Below are the code and all the weights of a small trained network. Each question names an input and a class and asks about switching units off, where a switched-off unit gives its printed mean instead of its output.

import numpy as np


def w(rows, s, z=0):
    codes = np.array(rows[::2]) - 128.0
    scale = np.full(codes.shape[1], s)
    scale[-1] = z or s
    return codes * scale


def f(y):
    return np.maximum(y, 0)


def log_softmax(a):
    a = a - a.max(-1, keepdims=True)
    return a - np.log(np.exp(a).sum(-1, keepdims=True))


def net(x, mask):
    res = np.array(x, float).reshape(1, 7) / 4 @ E
    y = f(res @ A[0][:, :-1].T + A[0][:, -1])
    res = res + np.where(mask, y, B[0][:, -1]) @ B[0][:, :-1]
    return log_softmax(res[-1] @ U[:, :-1].T + U[:, -1])


A, B = {}, {}
E = w([
[50,151,202,52,177,112,171,87,94,199],'x0',
[160,171,253,203,181,139,140,91,145,81],'x1',
[119,164,133,115,104,202,56,64,198,111],'x2',
[37,39,110,122,108,85,166,146,87,123],'x3',
[134,40,114,84,210,147,60,221,198,140],'x4',
[109,125,117,44,132,121,84,39,202,171],'x5',
[22,240,119,160,140,134,155,73,99,133],'x6',
],0.0065)
A[0] = w([
[106,97,215,98,190,104,143,127,136,143,26],'n0',
[126,162,143,113,112,210,104,205,94,135,60],'n1',
[87,121,120,133,125,141,137,110,117,140,59],'n2',
[131,197,148,126,112,173,116,134,113,115,80],'n3',
[180,76,153,179,83,132,129,101,122,102,22],'n4',
[41,123,112,110,112,130,131,95,116,138,16],'n5',
[190,121,92,56,123,114,135,115,135,162,32],'n6',
[127,125,120,133,123,124,133,117,127,133,86],'n7',
[140,58,80,123,135,125,103,180,176,105,42],'n8',
[168,88,144,168,106,115,124,110,143,103,87],'n9',
[9,119,108,121,117,108,139,77,117,128,17],'n10',
[113,111,140,144,112,146,134,153,94,119,68],'n11',
[103,114,78,190,121,84,199,207,26,116,1],'n12',
[130,100,168,131,149,127,131,126,142,116,27],'n13',
[123,124,174,121,136,113,129,148,143,135,56],'n14',
[151,109,88,125,149,116,116,161,167,135,60],'n15',
[101,246,119,173,158,124,117,92,140,119,16],'n16',
[125,169,100,73,126,116,131,85,122,159,124],'n17',
[144,74,83,130,143,129,101,163,166,130,55],'n18',
[145,153,145,164,121,128,123,95,142,118,110],'n19',
[131,96,160,120,184,122,139,121,135,140,7],'n20',
[163,111,143,146,101,144,125,137,126,126,85],'n21',
[101,125,117,80,105,127,136,91,108,141,58],'n22',
[106,139,112,144,142,74,138,105,146,126,96],'n23',
[149,163,147,172,124,123,125,75,147,107,86],'n24',
[146,90,95,125,140,128,93,169,153,130,50],'n25',
],0.015,0.0041)
B[0] = w([
[113,123,224,56,215,107,121,144,158,140,180],'n0',
[115,158,152,77,78,164,37,209,143,68,152],'n1',
[101,92,133,122,115,149,126,101,121,113,152],'n2',
[139,173,153,138,133,197,90,160,135,118,171],'n3',
[166,120,120,114,111,107,122,61,114,39,169],'n4',
[51,102,121,84,103,160,145,98,106,70,185],'n5',
[185,203,76,108,124,47,113,96,99,170,171],'n6',
[120,141,114,137,145,123,116,115,126,129,132],'n7',
[120,53,27,177,173,164,141,151,149,167,206],'n8',
[167,108,114,113,106,114,139,82,113,65,166],'n9',
[25,69,118,109,100,167,141,69,126,61,208],'n10',
[138,115,164,163,124,79,146,103,150,136,152],'n11',
[132,119,216,248,94,32,139,179,64,130,248],'n12',
[169,142,140,86,145,84,133,126,112,130,144],'n13',
[132,116,178,110,117,104,94,107,178,151,143],'n14',
[114,85,83,152,127,97,88,113,152,152,172],'n15',
[134,169,142,182,134,250,178,170,152,216,209],'n16',
[89,184,104,107,96,91,147,87,105,170,189],'n17',
[133,68,47,149,152,147,131,149,124,158,191],'n18',
[186,133,151,137,130,177,166,99,120,135,170],'n19',
[123,130,175,93,193,115,109,137,131,116,150],'n20',
[124,127,128,103,118,120,101,117,142,62,154],'n21',
[96,170,89,95,84,78,111,101,112,124,171],'n22',
[117,118,143,101,119,145,150,125,134,124,151],'n23',
[173,152,138,171,153,185,202,87,156,126,184],'n24',
[122,93,53,122,136,143,135,174,137,138,182],'n25',
],0.019,0.014)
U = w([
[253,147,104,123,91,159,140,38,160,34,72],'0',
[10,134,118,66,53,155,171,54,103,120,97],'1',
[147,233,59,55,55,94,125,67,106,211,146],'2',
[136,100,168,210,77,70,143,174,71,109,160],'3',
[156,237,149,145,91,252,179,100,174,163,109],'4',
[135,125,181,34,201,100,94,147,180,169,207],'5',
[166,58,15,127,135,111,83,177,157,155,190],'6',
[172,163,100,108,85,194,44,201,173,89,7],'7',
],0.0053,0.002)

Each question gives the input, the list of numbers given to net, and the class t.
The units are the neurons (one row each of A and B). Each row of codes is followed by its name. A weight is (code - 128) times the scale printed after its matrix; where a second scale follows, it is the last column's (A, B and U).
mask holds one flag per neuron, in row order. A switched-off neuron (its flag False) gives its mean, the last column of its row in B, instead of its output. The means were averaged over made-up inputs and are rounded, as every weight is.
A unit's drop is (log p(t) with every unit on - log p(t) with that unit switched off) / (log p(t) with every unit on - log p(t) with every unit switched off).
The circuit of an input: a set's keep is (log p(t) with only the set's units on - log p(t) with every unit switched off) / (log p(t) with every unit on - log p(t) with every unit switched off). Starting from the 12 units with the biggest drops (on a tie, the unit counted first), units are removed one at a time, each time the one whose removal leaves the highest keep (on an exact tie, the one counted first), for as long as the keep stays at least 0.8.
circuit, biggest first: the units of the circuit, biggest drop first
top k neurons: the k neurons with the biggest drops, biggest first
drop of u: that unit's drop, to one decimal
input [-1,2,-8,1,6,3,1], class 6: circuit, biggest first	n8, n18
input [7,7,1,-1,4,1,8], class 4: circuit, biggest first	n16
input [2,1,-4,0,5,0,-2], class 6: circuit, biggest first	n8, n18
input [-4,3,-1,-4,4,-3,3], class 7: circuit, biggest first	n1, n12
input [0,7,-4,-4,2,0,-3], class 5: circuit, biggest first	n0, n20
input [4,3,-4,-1,-1,2,2], class 4: circuit, biggest first	n12, n5
input [-6,7,4,8,-5,5,3], class 4: top 2 neurons	n16, n24
input [1,5,7,4,3,7,-6], class 5: top 2 neurons	n0, n20
input [-2,-5,5,-7,2,-3,0], class 7: top 2 neurons	n1, n3
input [7,3,5,-2,-4,2,-8], class 5: top 2 neurons	n0, n16
input [0,-8,8,-8,5,-7,8], class 7: top 2 neurons	n1, n24
input [-5,8,-1,4,2,0,-4], class 0: top 2 neurons	n4, n9
input [8,2,-6,-2,3,3,4], class 5: top 2 neurons	n0, n20
input [7,3,-4,-1,1,4,1], class 5: circuit, biggest first	n0
input [-8,0,2,-7,-6,0,-2], class 0: top 3 neurons	n4, n9, n21
input [4,0,1,-8,-3,5,-6], class 2: drop of n6	0.2
input [7,5,0,-4,8,0,-8], class 5: drop of n0	0.8
input [6,6,5,-6,8,2,-8], class 5: drop of n0	0.8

* [What you should do]:
Could you return exactly the stretch of the data above that starts at the line with "input [7,7,1,-1,4,1,8], class" and ends at the line with "input [-6,7,4,8,-5,5,3], class", both lines included?

* [Answer below]:
input [7,7,1,-1,4,1,8], class 4: circuit, biggest first	n16
input [2,1,-4,0,5,0,-2], class 6: circuit, biggest first	n8, n18
input [-4,3,-1,-4,4,-3,3], class 7: circuit, biggest first	n1, n12
input [0,7,-4,-4,2,0,-3], class 5: circuit, biggest first	n0, n20
input [4,3,-4,-1,-1,2,2], class 4: circuit, biggest first	n12, n5
input [-6,7,4,8,-5,5,3], class 4: top 2 neurons	n16, n24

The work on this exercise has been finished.